Top of Records shown

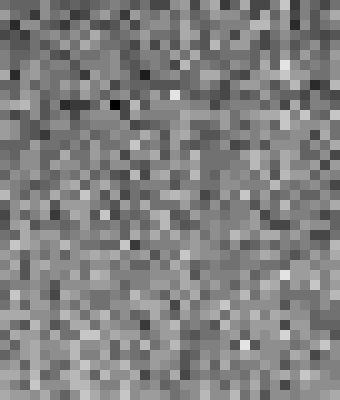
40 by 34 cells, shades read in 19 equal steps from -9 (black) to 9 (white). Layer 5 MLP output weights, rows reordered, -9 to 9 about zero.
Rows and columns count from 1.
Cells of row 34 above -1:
23
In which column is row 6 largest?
20
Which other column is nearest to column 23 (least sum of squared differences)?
17
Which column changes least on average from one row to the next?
21
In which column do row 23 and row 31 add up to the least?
29
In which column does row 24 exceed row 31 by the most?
18
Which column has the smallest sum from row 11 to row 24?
13
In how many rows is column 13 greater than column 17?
17
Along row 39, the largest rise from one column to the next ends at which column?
4
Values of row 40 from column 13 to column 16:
5 1 2 2
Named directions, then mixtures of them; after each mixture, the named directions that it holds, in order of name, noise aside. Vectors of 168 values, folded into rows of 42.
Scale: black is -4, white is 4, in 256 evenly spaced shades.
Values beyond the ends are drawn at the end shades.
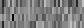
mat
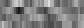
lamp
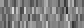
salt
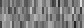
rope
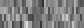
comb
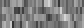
comb, lamp, rope.
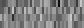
mat, rope, salt.
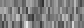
comb.
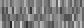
comb, rope.
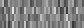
salt.
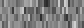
lamp, rope, salt.
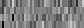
mat.
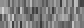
comb, mat, salt.
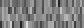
comb, rope.
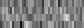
comb, rope.
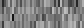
mat.
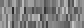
salt.
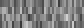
comb, rope.
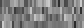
lamp, rope.
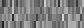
comb, mat.
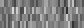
salt.
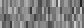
rope.
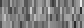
rope.
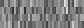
salt.
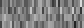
rope.
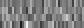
comb, rope.
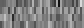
mat, rope.
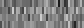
rope, salt.
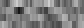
lamp.
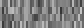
mat, rope, salt.
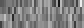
mat, rope.
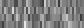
comb, mat, salt.
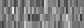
comb, mat, salt.

Bottom of Records shown

**Exercise**
Leave every picture out, and transcribe the data above exactly as it reads.

**Task answer**
40 by 34 cells, shades read in 19 equal steps from -9 (black) to 9 (white). Layer 5 MLP output weights, rows reordered, -9 to 9 about zero.
Rows and columns count from 1.
Cells of row 34 above -1:
23
In which column is row 6 largest?
20
Which other column is nearest to column 23 (least sum of squared differences)?
17
Which column changes least on average from one row to the next?
21
In which column do row 23 and row 31 add up to the least?
29
In which column does row 24 exceed row 31 by the most?
18
Which column has the smallest sum from row 11 to row 24?
13
In how many rows is column 13 greater than column 17?
17
Along row 39, the largest rise from one column to the next ends at which column?
4
Values of row 40 from column 13 to column 16:
5 1 2 2
Named directions, then mixtures of them; after each mixture, the named directions that it holds, in order of name, noise aside. Vectors of 168 values, folded into rows of 42.
Scale: black is -4, white is 4, in 256 evenly spaced shades.
Values beyond the ends are drawn at the end shades.
mat
lamp
salt
rope
comb
comb, lamp, rope.
mat, rope, salt.
comb.
comb, rope.
salt.
lamp, rope, salt.
mat.
comb, mat, salt.
comb, rope.
comb, rope.
mat.
salt.
comb, rope.
lamp, rope.
comb, mat.
salt.
rope.
rope.
salt.
rope.
comb, rope.
mat, rope.
rope, salt.
lamp.
mat, rope, salt.
mat, rope.
comb, mat, salt.
comb, mat, salt.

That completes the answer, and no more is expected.